Provided data -

(in the rows, 128 means zero)
[126 104 125 118 132 117 146 134 141 137 129 123 112 107 128 138 140 125
 115 115 108 121 136 126 120 133 136 136 133 117 101  92 116 124 142 119
 125 130 147 113 130 120 143 130 127 123 109 130]	tupug
[117 131 113  88 130 122 172 112 115 161 102 113 121 113 165 159 155 128
 143  97 125 126  98 122 143  95 140 124 159 105 152 123  59  87 167  70
 141 162 143 103 156 126 119 158 106 133 116 106]	vozir
[130 114 126 118 131 124 152 133 145 134 130 128 118 126 128 141 147 124
 119 114 115 124 132 125 134 119 133 136 141 124 110 111 106 120 141 120
 129 133 138 109 127 134 121 138 123 120 110 129]	tupug
[132 121 138 118 138 120 137 119 144 132 130 133 128 121 145 128 141 144
 122 131 118 126 134 125 148 115 132 134 123 127 113 113 113 138 150 121
 119 142 146 123 152 114 127 131 127 126 104 130]	fupu
[147 177 128 125  86 103 135 109 161 159 155 137 115 146 204 161 174 118
 126 102 201  70 118 186 141 148 128  91  96 126 131 161 183 129 121  58
 208 125 105 119 106 155 107 139  87 136 195 128]	lodu
[166 145 131 135 160 176  78 129 143 108 151  99 114  87  99 138  65 104
 107 127 129 141 106 109 134 151 127 104 134 112 134 142 115 131 108 113
  98 123  85 221  92 161 188 177 123  62  71 127]	zun
[132  29  91 118 156  94 142 103 114 121 100 187 112 132 125  97 146 108
 166 158 125  76  85  68 159  78 155 158 124  81 179 109 137 177  85 169
 138 118 111  98 174 154 127 207 166 102  92  98]	vozir
[115 149 103 154 144 130 110 171 117 152 150  91 151  91 115 157 158 101
 130  82 150  94 163 115 128 168 118  73 141 125 147 130 130 113  99 187
 114 126 119 136 148  94 134 102 112 143 117 137]	tupug
[168 124 174 162  96 110 146 125 161  99 101 162 156  58 138  98 115 121
 150 192 170 155  51 156 151 132 105 132 141 181 107 124 180 109 118 122
 136 142 118 143 143 167 133 146 138 112 127 158]	fupu
[126 113 110 120 147 126 120 138 133 137 152 119 127 119 114 139 146 117
 134 132 136 105 136 129 120 155 139 108 133 120 127 114 113 132 135 109
 136 128 128 127 113 129 123 146 121 124  90 135]	lodu
[127 118 105 157 117 162 126 122 116 123 154 113 115 125 104 164 111 118
 108 136 132 136 135 126 130 133 132 129 141 133 127 128 148 107 152 129
 117 145 117 156 112 117 140 140 132 127 124 135]	begof
[157 144 114 167 110 151 125 133 147 163 148 123 138  86 118 117 138 160
  84 127 155 162 121 101 113 127  94 107 140 137 110  84 145 135 141 143
 145 150 107 155 117 123 118 142 133 126 128 126]	tuzes
[149 130 106 144 141 132 133 134 130  81 115 135 109  60 136  77 146 125
 119 142 134 106  70 124 112 112  96 128 154 130  90 101 135 158 139 131
  91 117 110 111 116 132 145 165 132  91  83 121]	vozir
[117 118 136 109 152 106 131 156 134 123 134 125 131 121 133 130 139 130
 127 135 136 131 124 109 126 140 130 131 144 123 118 111 128 141 147 142
 118 147 144 119 138 120 118 148 119 119 109 136]	lodu
[141 129 106 141 122 145 128 126 129 124 134 126 129 131 114 130 147 134
 117 132 113 117 134 119 131 141 118 121 113 144 110 103 145 143 133 153
 126 133 125 130 141 110 112 113 141 160 111 137]	fupu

To do - Output the lines of the records above exactly as they appear, from the line containing "119 114 115" through the line containing "119 142 146".

Finished exercise -
 119 114 115 124 132 125 134 119 133 136 141 124 110 111 106 120 141 120
 129 133 138 109 127 134 121 138 123 120 110 129]	tupug
[132 121 138 118 138 120 137 119 144 132 130 133 128 121 145 128 141 144
 122 131 118 126 134 125 148 115 132 134 123 127 113 113 113 138 150 121
 119 142 146 123 152 114 127 131 127 126 104 130]	fupu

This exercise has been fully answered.